Start of Block
Each row of a before or after table is a point. The points were changed in one or more steps. Then noise was added and the rows were shuffled. The steps act on columns, c1 being the first. What was done? A step turns or swaps two columns, mirrors them in a line or flattens them onto one, adds a multiple of one to another, or multiplies or shifts one. Angles are multiples of 10 degrees, from the lower column toward the higher: turns from -170 to 170, lines from 10 to 170 but not 90. Use the fewest steps. Two steps may share a column if one is a turn and the other turns, adds or multiplies; they go together, in the order done. Otherwise the lowest column goes first.

Before (14 x 2):
[[ 45  18]
 [ 50 -61]
 [-13 -28]
 [ 38 -23]
 [ 49 -31]
 [ 59 -51]
 [-19  29]
 [ 65  12]
 [  7 -45]
 [  0  25]
 [  0 -16]
 [ 17 -66]
 [ -8  15]
 [ 17   5]]
After (14 x 2):
[[-19   4]
 [-29  51]
 [-63  21]
 [-21  38]
 [-13 -21]
 [ 18  66]
 [  2 -35]
 [-12  76]
 [-26  72]
 [-49   6]
 [ -2 -16]
 [ 17  43]
 [  7  14]
 [ 23  16]]
Steps: turn c1 and c2 by 150 degrees

Before (12 x 3):
[[-31  -4  -1]
 [ 10  36  50]
 [ 42 -34 -22]
 [-46   9  15]
 [  0 -46 -40]
 [  5  29  13]
 [ 56   3  15]
 [ 49   0  59]
 [ 12  26  34]
 [  0  -9 -31]
 [-31 -15  42]
 [ 55  11 -31]]
After (12 x 3):
[[  7 -11 -29]
 [ 25  18 -43]
 [ 17  59  11]
 [-31 -71  42]
 [ 49  -3  55]
 [-27 -18  -5]
 [ 44  67  14]
 [ 48 -25 -19]
 [-41 -97 -10]
 [-43  27  45]
 [ 37  53  16]
 [  5  11  55]]
Steps: mirror c1 and c3 in the line at 50 degrees; multiply c2 by 2

Before (9 x 6):
[[-12 -16  24  14  13   4]
 [ 39 -10  25 -20   2  11]
 [  4  28 -30   8 -21 -58]
 [-23  17   1   6  11   6]
 [ -2  11   7 -16  16  10]
 [  9   6 -22  10  18 -41]
 [ 14   5  22 -49   2 -29]
 [ 21 -34 -14 -18   4 -12]
 [  2 -13   6  -8   7  -5]]
After (9 x 6):
[[  4  26 -29  91   8 -60]
 [ 38 -15  30 -39  32  13]
 [ -1  11   8 -31  43  14]
 [-22  15   2  -7  42   9]
 [ 12   7  27 -12  29 -26]
 [ -9  -8  20  14  44   3]
 [ -1 -11   6   2  38  -8]
 [  9   7 -24  72  49 -40]
 [ 18 -35 -17   4  33 -15]]
Steps: add -1.5 times c6 to c4; shift c5 by 30

Before (8 x 9):
[[-40  20   5 -21 -36  26   6 -39 -32]
 [-30  -9 -16  35  51 -30 -35  11  28]
 [-25  23  32 -30 -32  32 -41 -62 -49]
 [ 14  14   2   6  17 -29  -7 -19  23]
 [ 12  29  -9  -8  19   2 -27  26  14]
 [ 13 -12 -45 -25  46 -25 -16  -5  26]
 [-14  25 -10   8  51 -20 -11 -10 -17]
 [-15  22  43 -54   3  26  -4 -19  -2]]
After (8 x 9):
[[-70  -8  66 -35  83   9 -36   0 -28]
 [-28  31  10 -29  29  -5   9 -19 -22]
 [-26  15  44  -7  28  20  -4  25 -16]
 [-27 -12  97 -15  74 -19  24  13 -23]
 [-53  23  43 -10  82   5  -9   3  20]
 [-79  20 -46   6 -58 -11  21  27  45]
 [-55  23 -96  -4   4  16  53  17   9]
 [-67  22 -89 -40 -52   6  30  41  66]]
Steps: shift c1 by -40; turn c3 and c6 by 130 degrees; multiply c3 by 2; turn c4 and c7 by -90 degrees; multiply c5 by 1.6; turn c8 and c9 by -160 degrees

Before (11 x 11):
[[-19   1 -34  33  -1 -31  24 -25  17 -15   9]
 [ -7  14 -10  23  16 -43 -18 -10  19  -6  15]
 [-10 -10   5   4 -11 -39   2   4 -19   8   8]
 [ 11   9 -19  13  10 -28  -9   9  -2 -28 -28]
 [-17 -28   9   7  15  -7  28  15  -3   6  18]
 [-12   5  -3  22  11  -1  29 -12 -22 -34  -4]
 [-31   5   8  15 -19  -6 -13  -9 -16   4 -30]
 [  4  -4   1   4  -9   0  23 -11  17   8  12]
 [ -8 -12   2 -17  -2 -13 -12   1  28 -26  -2]
 [-25 -18 -34  19  11 -12  -9   6 -20   9  18]
 [ -4  17   1  -6 -20  -8  17   7  29 -24  -7]]
After (11 x 11):
[[  2  -5  10   6  -6   8  31  -4  18   9  14]
 [-18 -29  18   8  27   3  38 -22  -2   8  -6]
 [-16  -2 -87  32 -50  41  29   6  17 -20  -1]
 [-32   6  30  16  -4   0 -17  32 -17   2  -7]
 [ 11  10 -53  11 -21   8 -12  20  -3 -37 -36]
 [ -2  18  11  -5 -17  -1  22   1  30 -31 -11]
 [ -7  13 -33  21   0  41 -25  -6  18  -7 -16]
 [ -8 -11   7 -19  -1   8 -17   0  29 -36 -12]
 [-27 -20 -96  17 -44  10 -11 -19 -17  11  -6]
 [ -8 -10  18   5  -1  31   4  -9 -19   9 -25]
 [-12   4 -12  24   5   4  38  12 -23 -44   5]]
Steps: multiply c3 by 3; turn c3 and c5 by 30 degrees; turn c8 and c11 by 120 degrees; turn c6 and c11 by 140 degrees; multiply c7 by 1.3; multiply c10 by 1.3

Before (8 x 14):
[[ 17 -28   4   5   4 -27  26 -15  12  17  23  -8   1 -17]
 [-18  15   5  12 -31  24   8 -14  17  -6 -24 -10 -37  16]
 [-43  11  10 -26   7  -5   6 -12  17  23  20  17  -9 -23]
 [  1  15   0 -24 -15  13  -4 -30 -16  -3 -16  31  -7   0]
 [  4 -29  12 -14  -6  20   2   1  10 -24  22  -1  -8   2]
 [-33  23   2   5  -8  -4  10  21 -25 -10  11  -6  -9 -36]
 [ 15  -2 -28   6 -34 -28  20  21  -3 -14 -30  -8   0  11]
 [ -5 -19 -15   1 -51  -4 -16  11 -15  19 -29   0  -7  21]]
After (8 x 14):
[[-25 -34   9 -14  -4 -19  -3   2   6  18  21  -1  19  -2]
 [-91  19 -31 -24  12   7   4  13  12 -24  19  17  -4 -20]
 [-55  22 -29   5  30   1 -22  -9 -19   4  12  -7  11 -21]
 [-40  18 -12  13   2 -36   4  16  12 -13 -24 -10  35  21]
 [  2  15   0 -24   5 -19  22  21 -11  -1 -16  31   8   4]
 [ 96  -7  -1   6  27   7 -28  -3  -2  13 -29  -8   7  37]
 [ 31 -13 -10   1  23 -22   4 -18  -9 -20 -28  -1  -4  44]
 [ 17 -22  18   6  19  24 -12  26   9 -14  23  -8 -11  -7]]
Steps: turn c1 and c3 by 60 degrees; multiply c1 by 3; turn c10 and c13 by -150 degrees; add -0.3 times c10 to c2; turn c5 and c6 by 150 degrees; turn c5 and c14 by 40 degrees; turn c7 and c8 by 140 degrees; multiply c9 by 0.7

Before (8 x 20):
[[-15 -15  31 -21  28  -7 -36   0 -29   6  -2  13  -5   0   9 -17  44 -17
   35  25]
 [  8 -17   5   9  -4   4 -29  13  -3  23   0  13  10 -21   7 -11  17 -11
   57  38]
 [ -7  11 -16   9 -10   1  26  -8   9 -15 -12   1  21  38  -5   5 -22 -17
   11 -11]
 [ -1  14 -25  -1 -23 -21   3  -7   3 -19   7  -9  30   7   6  19 -21   6
  -38  -8]
 [-10  25  -2  28  15  -2  -4 -10  -4 -18  -4 -27  19  10 -20   9 -26  -8
  -22 -28]
 [-28   1   9  -5  -1   3 -36  -2   6  23  -3  28 -26  -4   0 -13  32  13
   39  24]
 [ 11 -16 -23  10  21 -13   7 -15  18  -7   1  16  25  18   2  26 -12   8
  -12   4]
 [-18   8  44 -15 -14  44  -1 -39   5 -16  10 -11 -16  -4  -4 -17 -27  51
   37  25]]
After (8 x 20):
[[-10  -6  -3  29  15  -1  -2 -11  -4 -18   6 -36 -20   0  40 -16 -26  -7
  -22 -29]
 [ -1   1 -24  -1 -22 -20   3  -6   4 -19  -3 -17 -31   8  66   5 -21   9
  -38 -52]
 [-19  -4  45 -15 -14  45   0 -41   4 -16 -44 -13  15  -7  55   9 -27  27
   36  94]
 [ -8   8 -16  10 -10   1  25  -6  10 -16  11  -9 -40 -25  56  -4 -21 -15
   11  -9]
 [ 10   1 -22  11  20 -12   7 -15  17  -6  -7  23 -34  -8  62  19 -12   3
  -14 -38]
 [ 10  -2   3   9  -6   4 -29  13  -3  24   9  22   2  25  67  21  16  -4
   57  38]
 [-29  22  11  -6  -3   4 -36  -2   6  24 -12  19  22 -11  60  10  33   2
   39  31]
 [-15   1  29 -22  28  -7 -35   0 -29   6  17  19   7   4  67   9  44  -7
   36  18]]
Steps: turn c2 and c12 by -50 degrees; turn c16 and c20 by -50 degrees; add 1.5 times c6 to c20; add 0.3 times c9 to c14; turn c13 and c14 by 150 degrees; turn c11 and c18 by 70 degrees; shift c15 by 60

Before (10 x 24):
[[ 40 -20 -16 -14  35 -12 -25  32 -37  21  -8  19   4 -10 -38 -51 -28 -30
   26 -14  27  -1 -37  -4]
 [ 26  32 -33  -3 -19  20  14   5  30   7  12 -28  11  -2  26   5  36  35
  -27  -2   2 -14 -30   7]
 [-21 -25 -35 -27   7   0  -8 -18  15  12   1   0  31  -3   2  -6   7  23
  -15 -23  29 -11   5 -29]
 [-11   0  26 -29  -6  35   7 -33 -14  21  -1  20 -11   5  20  -8 -21 -25
    4 -21  -5 -23  11   1]
 [  0  18  25  14 -18   1 -29   2  -4 -12  47 -14  -8 -23  20 -34  27  19
  -16  18 -21  -4   0  20]
 [ -7  16  27 -22 -19 -28  15  23   6  20  29  -8  -4 -36   1  13 -18  17
   -4  15  35  26 -10  13]
 [ 26  17 -29  15  -5 -26  18  26  -4 -22  -5 -27 -31  -6 -37  11  -5   9
   24 -28  11  -9  13 -32]
 [ -8  -5  29  12  17  22 -15 -12 -34  -8  -6  -6  20 -55  24   9  17  35
   21  -6  35 -33   0  -2]
 [-13  -8  30 -19  24  24  18 -29 -36 -30 -14  -7   2 -11  27 -52 -15 -14
   30  24 -22  -8 -22   3]
 [-15  16   3  -5   9  -1  11  18  -3  18   6  -1   8 -11  27   1 -25 -20
    0  15 -27 -25  18  -4]]
After (10 x 24):
[[ 27  48   4  13  -5  39 -65  27  -5  -3  -4 -24 -32  -4 -36   9  -6   7
   61 -59   5 -32  12 -32]
 [-22 -76  28 -30   7  24 -62 -17  15  12   0  -1  31  -5   3  -4   7  23
  -36 -26  28  10  10 -35]
 [ -6 -14  -9  12  16 -31 -22 -13 -34  24  -6  -9  21 -53  29   7  21  37
   52   5  37 -26   2  -2]
 [-11 -25 -10 -17  22 -38  73 -29 -34 -14 -12  -7   4 -12  30 -52 -16 -18
   75  21 -20 -39 -24   4]
 [ 39 -60   6 -12  32  19 -51  34 -40  13 -11  15   5 -13 -38 -50 -31 -28
   66   3  25  23 -39  -7]
 [-19  48  -1  -6  10   3  45  20   0  33   4  -2   3 -14  30  -3 -27 -19
    3  12 -24   6  21  -6]
 [ 20  98  38  -1 -19   4  -1   4  32  16   6 -27  15  -3  25   7  34  36
  -67 -13   2   0 -26   6]
 [  0  56 -19  14 -22 -19  32   4  -2  -4  52 -14  -7 -26  23 -35  25  18
  -46  55 -25 -12   2  16]
 [ -4  46 -40 -22 -17   1  49  19   8 -12  31  -8  -4 -34  -3  12 -16  20
   -9   9  36  38 -12  16]
 [-16   3   1 -30  -6 -43 -49 -34 -14  40  -3  19  -7   3  22  -7 -20 -27
    9 -36  -7  10  10   3]]
Steps: multiply c2 by 3; turn c3 and c6 by -140 degrees; multiply c20 by 3; turn c7 and c20 by -60 degrees; multiply c10 by 1.3; turn c10 and c22 by 60 degrees; multiply c19 by 2.5

Before (9 x 48):
[[-23  -5 -29 -35  30 -12  -5 -18 -10  -8   3   5 -39  10 -44 -28 -34  12
  -10  40 -41  21  32   3  19 -12  -8 -18  -9  -2  -2  -4 -26   2 -26 -40
   20  10 -30 -19 -27  20  17 -49 -11 -12  18  -2]
 [ -4   0  -6  17 -18   3  -5  27   6 -20 -12 -23  21  10   1  18  36 -16
    7  -8   8  -9   9  15  -8  11  12  -2   9  -8  31  16 -11   4 -10  13
   18 -10 -17  -1   0   9   8 -27   7   2  20   2]
 [-12   6  20 -17  28 -11  12  -1 -33  26 -16   7 -17  45  31   1  -5  30
   24   0   6 -21  -1  12 -17 -24  16 -31 -18  10 -54  -1 -10  10  37 -44
    6   2  24  14 -40  12 -13  13  33  22 -16 -14]
 [-13   8   2  13  -8  10 -29  16   3 -12   1 -43  15  -8 -12  -6  42  -2
  -12  19  -3   6  25  -7   8  10 -15 -15  26  15  39  16  -3  10   0  23
    3  -8   0   6  13  -9   2 -11  -9  -6  14 -23]
 [-14  18   5  -6  -8  -7   4  24   2 -13   5 -18  32 -14  -8  13  33  -4
  -19   4   8 -16  -1 -30  -1  23  -9   9  27   5  17  31 -20  10   5  30
    3  -6 -31  -3   5  -1  -9   3  17  -7  16   0]
 [-10  -8  -1 -14  29   4  -3 -24 -19  14  -8   4  -2  36  21 -14  -5  -1
   30  13  17 -13 -13   0 -19 -30  15 -14  -8   5 -42 -20  -3 -10  17 -29
    1  30  22   5 -24   7  -9  28  25  24 -22  27]
 [  4  -8   6   9  -3  -8 -21   9   3  -9  -8 -54  17   2 -23  13  18  -3
  -30  -8  11   1  -3 -20   9  18  -2  12  -3   4  29  40 -19  -6  -7  28
   27 -13  -1  18  -6 -14  18 -24 -14  -5  15   0]
 [  3 -11  16  -8  -2  -2  -6   4   9 -14 -10 -35  -8 -14   9  16  23   2
  -20  13  -1  -8  -7  -3  -5  25  -9 -13  27   7  49  12 -22   1  -5  48
   20   1 -17  -9   2  -4 -12 -25 -10   4  31  -3]
 [-19  27  25  -1   3 -19   0  -6 -36  17 -15  18 -17  59  26 -10   6  16
   30  24  20 -38   4 -12 -30 -27  27  -6   7   9 -38 -23  -6 -13  31 -25
   10   9  17  -4 -61   5  -9  29   3  14 -14  11]]
After (9 x 48):
[[ 12  -9  15 -10  -2  -2  -5   5   8 -15 -11 -36  -8 -14  10   7  24   1
  -20  13   3 -18  -9  -3  -4  23 -11 -11  28   6  48  11 -23   1  15  45
   15   0 -16   6   3  -3 -12 -26 -10   4  31  -4]
 [  1  -8  -2 -14  29   5  -3 -24 -17  12  -8   6   1  34  24   4  -6  -7
   29  13 -17 -35 -12  -2 -19 -31  10 -13  -9 -18 -41 -20  -3  -9 -12 -30
    0  30  21 -12 -23   8  -9  27  25  23 -19  28]
 [-39  -5 -32 -35  30 -11  -4 -19  -9  -9   4   5 -40   9 -44 -36 -34   9
  -10  41  43  41  30   3  20 -11 -20 -18  -7  -2  -2  -3 -25   2  -5 -39
   15  10 -30   1 -24  21  17 -50 -11 -12  19  -1]
 [  4  -7   6   9  -4  -8 -22   7   2  -7  -6 -55  18   3 -23   6  18  -1
  -28  -7 -10   3  -4 -21   9  17  15  13  -2   5  31  39 -20  -5  14  28
   20 -13   0   7  -7 -12  17 -26 -12  -4  16   0]
 [-19   7   1  11  -8  10 -30  15   2 -13   1 -41  16  -7 -11  -4  41   3
  -13  18   1   9  24  -7  10  11   2 -14  27 -14  40  14  -2  10   5  22
    1  -8   1  17  12  -9   2 -12 -11  -6  16 -23]
 [  1  -2  -6  18 -17   3  -3  30   6 -20 -13 -24  22  12   1   3  35   9
    6  -8 -15 -22   9  17  -7  14   4  -2  10  20  30  16 -11   5  11  14
   11  -8 -17 -11   0  10   9 -25   7   3  20   1]
 [ 16  27  25  -1   3 -18   0  -5 -37  15 -15  20 -18  59  25  17   8 -23
   31  25 -10 -95   3 -13 -32 -28   5  -4   8 -25 -40 -22  -7 -13 -15 -27
    6   9  16 -26 -62   2  -9  30   2  17 -13  10]
 [  2  17   6  -5  -9  -4   4  26   4 -13   4 -20  32 -13  -7  13  32   0
  -19   6  -8 -43   0 -32   1  22  -7   9  26   0  16  31 -21   8   6  29
    2  -7 -31   6   5   0  -9   2  19  -8  16   2]
 [  8   8  21 -18  30 -12  10  -1 -33  27 -16   7 -16  45  33  28  -6 -29
   26  -1  11 -54  -2  11 -15 -25  21 -29 -19 -23 -55   2  -7  10 -12 -45
    5   2  24 -12 -41  12 -13  13  33  22 -14 -11]]
Steps: multiply c22 by 2.5; turn c1 and c22 by 20 degrees; turn c16 and c35 by -50 degrees; turn c30 and c35 by 140 degrees; turn c18 and c21 by 150 degrees; turn c27 and c40 by -70 degrees; multiply c37 by 0.7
End of Block
Required action — Exact copies of the lines from the start of the data up to the line holding "-41 -62 -49]", both included, are all that is needed.

Response area —
Each row of a before or after table is a point. The points were changed in one or more steps. Then noise was added and the rows were shuffled. The steps act on columns, c1 being the first. What was done? A step turns or swaps two columns, mirrors them in a line or flattens them onto one, adds a multiple of one to another, or multiplies or shifts one. Angles are multiples of 10 degrees, from the lower column toward the higher: turns from -170 to 170, lines from 10 to 170 but not 90. Use the fewest steps. Two steps may share a column if one is a turn and the other turns, adds or multiplies; they go together, in the order done. Otherwise the lowest column goes first.

Before (14 x 2):
[[ 45  18]
 [ 50 -61]
 [-13 -28]
 [ 38 -23]
 [ 49 -31]
 [ 59 -51]
 [-19  29]
 [ 65  12]
 [  7 -45]
 [  0  25]
 [  0 -16]
 [ 17 -66]
 [ -8  15]
 [ 17   5]]
After (14 x 2):
[[-19   4]
 [-29  51]
 [-63  21]
 [-21  38]
 [-13 -21]
 [ 18  66]
 [  2 -35]
 [-12  76]
 [-26  72]
 [-49   6]
 [ -2 -16]
 [ 17  43]
 [  7  14]
 [ 23  16]]
Steps: turn c1 and c2 by 150 degrees

Before (12 x 3):
[[-31  -4  -1]
 [ 10  36  50]
 [ 42 -34 -22]
 [-46   9  15]
 [  0 -46 -40]
 [  5  29  13]
 [ 56   3  15]
 [ 49   0  59]
 [ 12  26  34]
 [  0  -9 -31]
 [-31 -15  42]
 [ 55  11 -31]]
After (12 x 3):
[[  7 -11 -29]
 [ 25  18 -43]
 [ 17  59  11]
 [-31 -71  42]
 [ 49  -3  55]
 [-27 -18  -5]
 [ 44  67  14]
 [ 48 -25 -19]
 [-41 -97 -10]
 [-43  27  45]
 [ 37  53  16]
 [  5  11  55]]
Steps: mirror c1 and c3 in the line at 50 degrees; multiply c2 by 2

Before (9 x 6):
[[-12 -16  24  14  13   4]
 [ 39 -10  25 -20   2  11]
 [  4  28 -30   8 -21 -58]
 [-23  17   1   6  11   6]
 [ -2  11   7 -16  16  10]
 [  9   6 -22  10  18 -41]
 [ 14   5  22 -49   2 -29]
 [ 21 -34 -14 -18   4 -12]
 [  2 -13   6  -8   7  -5]]
After (9 x 6):
[[  4  26 -29  91   8 -60]
 [ 38 -15  30 -39  32  13]
 [ -1  11   8 -31  43  14]
 [-22  15   2  -7  42   9]
 [ 12   7  27 -12  29 -26]
 [ -9  -8  20  14  44   3]
 [ -1 -11   6   2  38  -8]
 [  9   7 -24  72  49 -40]
 [ 18 -35 -17   4  33 -15]]
Steps: add -1.5 times c6 to c4; shift c5 by 30

Before (8 x 9):
[[-40  20   5 -21 -36  26   6 -39 -32]
 [-30  -9 -16  35  51 -30 -35  11  28]
 [-25  23  32 -30 -32  32 -41 -62 -49]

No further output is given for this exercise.